Source data

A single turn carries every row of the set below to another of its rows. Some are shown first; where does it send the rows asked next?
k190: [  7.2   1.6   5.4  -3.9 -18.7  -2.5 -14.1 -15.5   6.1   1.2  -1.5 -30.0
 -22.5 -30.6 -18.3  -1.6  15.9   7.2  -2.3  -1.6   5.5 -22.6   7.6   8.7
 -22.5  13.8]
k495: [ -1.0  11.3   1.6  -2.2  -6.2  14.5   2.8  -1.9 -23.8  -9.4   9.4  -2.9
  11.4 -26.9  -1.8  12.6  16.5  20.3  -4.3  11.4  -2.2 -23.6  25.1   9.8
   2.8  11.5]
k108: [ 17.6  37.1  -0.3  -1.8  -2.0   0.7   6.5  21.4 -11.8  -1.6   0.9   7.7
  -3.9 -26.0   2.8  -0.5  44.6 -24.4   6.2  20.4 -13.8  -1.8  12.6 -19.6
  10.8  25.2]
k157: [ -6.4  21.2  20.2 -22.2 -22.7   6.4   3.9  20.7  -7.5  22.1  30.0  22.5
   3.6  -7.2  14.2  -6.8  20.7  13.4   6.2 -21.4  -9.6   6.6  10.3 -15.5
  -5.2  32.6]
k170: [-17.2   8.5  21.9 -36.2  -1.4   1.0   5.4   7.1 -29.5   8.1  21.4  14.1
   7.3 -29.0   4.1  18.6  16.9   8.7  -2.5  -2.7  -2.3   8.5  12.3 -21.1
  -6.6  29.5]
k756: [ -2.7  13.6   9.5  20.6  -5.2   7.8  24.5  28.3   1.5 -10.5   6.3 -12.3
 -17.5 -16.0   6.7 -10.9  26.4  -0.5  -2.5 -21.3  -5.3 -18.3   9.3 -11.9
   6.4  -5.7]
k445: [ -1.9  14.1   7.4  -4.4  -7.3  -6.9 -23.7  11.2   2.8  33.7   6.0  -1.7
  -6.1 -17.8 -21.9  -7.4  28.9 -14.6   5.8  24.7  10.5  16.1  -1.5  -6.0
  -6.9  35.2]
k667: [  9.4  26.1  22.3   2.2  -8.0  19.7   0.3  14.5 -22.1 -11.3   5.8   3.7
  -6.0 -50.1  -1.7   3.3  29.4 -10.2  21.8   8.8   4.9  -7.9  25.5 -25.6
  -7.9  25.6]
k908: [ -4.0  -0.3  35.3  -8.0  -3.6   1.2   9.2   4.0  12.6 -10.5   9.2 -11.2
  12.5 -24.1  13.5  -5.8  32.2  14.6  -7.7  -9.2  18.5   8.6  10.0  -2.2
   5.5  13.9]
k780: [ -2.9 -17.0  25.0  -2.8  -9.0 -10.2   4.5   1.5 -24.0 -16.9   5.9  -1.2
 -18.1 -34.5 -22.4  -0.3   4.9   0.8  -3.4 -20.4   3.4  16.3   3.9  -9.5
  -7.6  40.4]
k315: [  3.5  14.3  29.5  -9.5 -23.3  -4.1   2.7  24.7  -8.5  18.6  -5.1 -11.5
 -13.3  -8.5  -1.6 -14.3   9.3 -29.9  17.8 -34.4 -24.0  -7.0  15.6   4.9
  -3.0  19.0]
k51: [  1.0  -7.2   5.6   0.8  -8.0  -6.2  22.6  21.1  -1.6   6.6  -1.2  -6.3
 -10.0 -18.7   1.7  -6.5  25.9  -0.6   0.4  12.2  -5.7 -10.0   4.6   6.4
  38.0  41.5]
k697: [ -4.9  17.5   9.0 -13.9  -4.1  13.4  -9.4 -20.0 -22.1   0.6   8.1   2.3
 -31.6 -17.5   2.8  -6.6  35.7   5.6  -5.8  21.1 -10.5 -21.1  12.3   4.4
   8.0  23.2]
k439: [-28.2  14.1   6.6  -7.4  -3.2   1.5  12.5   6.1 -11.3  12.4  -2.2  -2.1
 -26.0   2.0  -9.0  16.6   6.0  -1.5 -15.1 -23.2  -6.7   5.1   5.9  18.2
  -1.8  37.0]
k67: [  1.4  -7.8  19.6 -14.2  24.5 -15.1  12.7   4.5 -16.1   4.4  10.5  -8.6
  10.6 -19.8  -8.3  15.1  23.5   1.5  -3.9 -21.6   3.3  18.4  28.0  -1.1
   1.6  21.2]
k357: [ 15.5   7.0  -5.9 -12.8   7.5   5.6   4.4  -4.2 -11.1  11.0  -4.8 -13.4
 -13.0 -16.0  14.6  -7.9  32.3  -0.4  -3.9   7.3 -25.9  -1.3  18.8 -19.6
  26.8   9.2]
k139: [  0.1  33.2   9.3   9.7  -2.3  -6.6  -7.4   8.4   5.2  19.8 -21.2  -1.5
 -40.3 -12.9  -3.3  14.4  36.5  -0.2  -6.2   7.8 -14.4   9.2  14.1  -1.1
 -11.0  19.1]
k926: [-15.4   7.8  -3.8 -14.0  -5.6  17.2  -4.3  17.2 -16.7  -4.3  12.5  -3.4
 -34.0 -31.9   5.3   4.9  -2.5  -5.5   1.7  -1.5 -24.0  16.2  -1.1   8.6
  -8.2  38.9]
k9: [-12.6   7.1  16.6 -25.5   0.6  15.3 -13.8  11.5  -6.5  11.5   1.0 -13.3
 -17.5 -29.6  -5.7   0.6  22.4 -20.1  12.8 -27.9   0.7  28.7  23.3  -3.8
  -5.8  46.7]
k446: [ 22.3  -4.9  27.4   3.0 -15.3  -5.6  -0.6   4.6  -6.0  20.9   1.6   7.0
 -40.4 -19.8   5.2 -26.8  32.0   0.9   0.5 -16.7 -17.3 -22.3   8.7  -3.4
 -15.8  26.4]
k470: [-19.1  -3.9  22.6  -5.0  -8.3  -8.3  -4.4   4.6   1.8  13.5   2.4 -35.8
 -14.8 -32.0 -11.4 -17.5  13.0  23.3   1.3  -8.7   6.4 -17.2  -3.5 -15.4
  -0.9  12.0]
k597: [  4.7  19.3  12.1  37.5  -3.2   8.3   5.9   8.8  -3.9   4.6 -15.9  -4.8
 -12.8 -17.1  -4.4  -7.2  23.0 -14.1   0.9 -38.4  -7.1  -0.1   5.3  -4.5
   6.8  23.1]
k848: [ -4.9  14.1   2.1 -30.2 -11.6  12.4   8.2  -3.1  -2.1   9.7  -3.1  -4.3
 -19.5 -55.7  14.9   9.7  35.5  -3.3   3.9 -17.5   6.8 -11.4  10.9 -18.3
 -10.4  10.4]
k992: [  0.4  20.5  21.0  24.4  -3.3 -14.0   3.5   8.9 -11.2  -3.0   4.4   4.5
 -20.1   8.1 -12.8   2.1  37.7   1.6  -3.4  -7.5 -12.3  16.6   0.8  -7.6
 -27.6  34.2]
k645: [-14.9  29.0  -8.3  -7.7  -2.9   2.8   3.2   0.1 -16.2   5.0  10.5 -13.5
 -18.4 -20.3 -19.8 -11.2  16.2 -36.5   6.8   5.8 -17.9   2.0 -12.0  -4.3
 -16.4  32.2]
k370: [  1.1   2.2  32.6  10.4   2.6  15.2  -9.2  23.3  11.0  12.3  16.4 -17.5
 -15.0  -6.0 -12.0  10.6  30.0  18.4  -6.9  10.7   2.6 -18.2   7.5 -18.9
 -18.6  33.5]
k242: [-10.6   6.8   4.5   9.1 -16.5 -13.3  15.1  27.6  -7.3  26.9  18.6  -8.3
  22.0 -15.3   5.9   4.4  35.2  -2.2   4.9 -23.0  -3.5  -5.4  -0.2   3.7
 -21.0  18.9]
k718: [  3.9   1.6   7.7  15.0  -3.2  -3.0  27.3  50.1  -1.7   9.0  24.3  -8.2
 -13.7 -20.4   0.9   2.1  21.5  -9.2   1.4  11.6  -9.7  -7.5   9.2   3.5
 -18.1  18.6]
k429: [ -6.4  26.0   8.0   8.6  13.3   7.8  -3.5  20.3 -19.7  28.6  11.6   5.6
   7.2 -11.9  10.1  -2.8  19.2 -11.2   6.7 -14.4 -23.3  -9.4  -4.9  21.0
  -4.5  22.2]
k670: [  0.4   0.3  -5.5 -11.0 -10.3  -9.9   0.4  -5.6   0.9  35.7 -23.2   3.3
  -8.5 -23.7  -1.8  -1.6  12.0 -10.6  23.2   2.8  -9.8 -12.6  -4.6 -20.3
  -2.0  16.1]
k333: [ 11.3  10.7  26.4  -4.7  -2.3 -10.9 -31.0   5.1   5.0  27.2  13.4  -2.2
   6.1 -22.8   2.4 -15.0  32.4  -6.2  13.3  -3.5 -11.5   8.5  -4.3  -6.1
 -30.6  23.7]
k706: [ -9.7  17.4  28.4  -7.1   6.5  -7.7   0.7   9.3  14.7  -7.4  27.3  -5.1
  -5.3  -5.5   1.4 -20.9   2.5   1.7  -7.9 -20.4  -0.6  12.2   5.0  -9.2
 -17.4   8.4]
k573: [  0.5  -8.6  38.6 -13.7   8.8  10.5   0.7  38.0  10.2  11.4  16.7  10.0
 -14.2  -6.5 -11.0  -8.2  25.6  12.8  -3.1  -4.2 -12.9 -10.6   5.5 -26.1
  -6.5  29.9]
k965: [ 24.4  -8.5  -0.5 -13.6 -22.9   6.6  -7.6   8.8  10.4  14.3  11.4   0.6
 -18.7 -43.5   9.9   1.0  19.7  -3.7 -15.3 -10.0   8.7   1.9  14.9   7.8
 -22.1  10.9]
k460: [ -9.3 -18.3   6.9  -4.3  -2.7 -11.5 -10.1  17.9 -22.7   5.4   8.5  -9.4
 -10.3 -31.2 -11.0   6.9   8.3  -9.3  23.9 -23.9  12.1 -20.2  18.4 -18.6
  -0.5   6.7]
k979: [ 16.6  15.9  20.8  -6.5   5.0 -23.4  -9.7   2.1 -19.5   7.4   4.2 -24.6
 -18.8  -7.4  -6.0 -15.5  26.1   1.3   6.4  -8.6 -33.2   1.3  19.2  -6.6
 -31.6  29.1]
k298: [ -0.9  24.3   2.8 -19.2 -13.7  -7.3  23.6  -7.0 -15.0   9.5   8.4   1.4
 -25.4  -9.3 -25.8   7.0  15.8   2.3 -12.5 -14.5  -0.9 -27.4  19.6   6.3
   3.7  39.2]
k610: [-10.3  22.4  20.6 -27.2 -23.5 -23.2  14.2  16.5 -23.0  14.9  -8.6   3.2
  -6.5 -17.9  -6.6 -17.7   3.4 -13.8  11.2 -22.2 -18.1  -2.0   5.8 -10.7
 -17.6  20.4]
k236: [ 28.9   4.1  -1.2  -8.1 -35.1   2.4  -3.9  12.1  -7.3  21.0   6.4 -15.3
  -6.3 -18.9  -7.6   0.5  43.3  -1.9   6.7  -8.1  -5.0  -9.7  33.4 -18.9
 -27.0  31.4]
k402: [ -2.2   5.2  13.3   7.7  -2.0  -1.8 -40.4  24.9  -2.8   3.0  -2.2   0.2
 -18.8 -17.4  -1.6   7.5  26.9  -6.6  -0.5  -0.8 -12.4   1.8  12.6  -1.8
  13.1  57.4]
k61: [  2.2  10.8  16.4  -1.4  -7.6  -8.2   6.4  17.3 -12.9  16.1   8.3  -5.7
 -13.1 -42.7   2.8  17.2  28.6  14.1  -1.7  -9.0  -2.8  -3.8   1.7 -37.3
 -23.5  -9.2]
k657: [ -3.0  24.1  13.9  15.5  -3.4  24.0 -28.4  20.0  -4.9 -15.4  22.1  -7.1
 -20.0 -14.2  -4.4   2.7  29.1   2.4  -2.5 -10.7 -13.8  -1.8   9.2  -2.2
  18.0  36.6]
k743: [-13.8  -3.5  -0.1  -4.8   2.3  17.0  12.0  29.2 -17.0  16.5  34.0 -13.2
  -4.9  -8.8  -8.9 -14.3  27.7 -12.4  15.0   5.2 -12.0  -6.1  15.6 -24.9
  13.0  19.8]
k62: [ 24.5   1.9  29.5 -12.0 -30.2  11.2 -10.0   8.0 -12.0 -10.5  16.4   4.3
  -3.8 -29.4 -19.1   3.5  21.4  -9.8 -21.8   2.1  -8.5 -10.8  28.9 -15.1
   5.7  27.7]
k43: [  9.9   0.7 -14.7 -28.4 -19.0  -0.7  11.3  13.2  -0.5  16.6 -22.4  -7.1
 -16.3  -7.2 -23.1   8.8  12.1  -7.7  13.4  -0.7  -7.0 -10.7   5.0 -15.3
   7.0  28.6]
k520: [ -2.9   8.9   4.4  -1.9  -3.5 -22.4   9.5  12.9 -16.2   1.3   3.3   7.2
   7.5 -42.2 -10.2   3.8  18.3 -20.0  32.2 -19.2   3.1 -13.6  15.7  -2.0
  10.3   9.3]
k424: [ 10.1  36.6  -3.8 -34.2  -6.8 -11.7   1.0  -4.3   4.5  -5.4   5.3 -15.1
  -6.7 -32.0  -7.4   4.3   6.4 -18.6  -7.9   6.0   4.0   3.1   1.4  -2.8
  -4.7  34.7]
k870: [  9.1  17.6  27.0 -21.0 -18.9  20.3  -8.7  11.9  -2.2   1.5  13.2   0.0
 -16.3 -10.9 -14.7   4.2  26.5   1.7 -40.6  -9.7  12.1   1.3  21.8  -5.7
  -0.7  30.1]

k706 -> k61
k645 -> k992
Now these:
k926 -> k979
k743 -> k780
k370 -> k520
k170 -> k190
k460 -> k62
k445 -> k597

■ What to do
Give back only the lines from the one containing "-3.8 -29.4 -19.1" through the final line of the entries above, exactly as written, both included.

■ Written solution
  -3.8 -29.4 -19.1   3.5  21.4  -9.8 -21.8   2.1  -8.5 -10.8  28.9 -15.1
   5.7  27.7]
k43: [  9.9   0.7 -14.7 -28.4 -19.0  -0.7  11.3  13.2  -0.5  16.6 -22.4  -7.1
 -16.3  -7.2 -23.1   8.8  12.1  -7.7  13.4  -0.7  -7.0 -10.7   5.0 -15.3
   7.0  28.6]
k520: [ -2.9   8.9   4.4  -1.9  -3.5 -22.4   9.5  12.9 -16.2   1.3   3.3   7.2
   7.5 -42.2 -10.2   3.8  18.3 -20.0  32.2 -19.2   3.1 -13.6  15.7  -2.0
  10.3   9.3]
k424: [ 10.1  36.6  -3.8 -34.2  -6.8 -11.7   1.0  -4.3   4.5  -5.4   5.3 -15.1
  -6.7 -32.0  -7.4   4.3   6.4 -18.6  -7.9   6.0   4.0   3.1   1.4  -2.8
  -4.7  34.7]
k870: [  9.1  17.6  27.0 -21.0 -18.9  20.3  -8.7  11.9  -2.2   1.5  13.2   0.0
 -16.3 -10.9 -14.7   4.2  26.5   1.7 -40.6  -9.7  12.1   1.3  21.8  -5.7
  -0.7  30.1]

k706 -> k61
k645 -> k992
Now these:
k926 -> k979
k743 -> k780
k370 -> k520
k170 -> k190
k460 -> k62
k445 -> k597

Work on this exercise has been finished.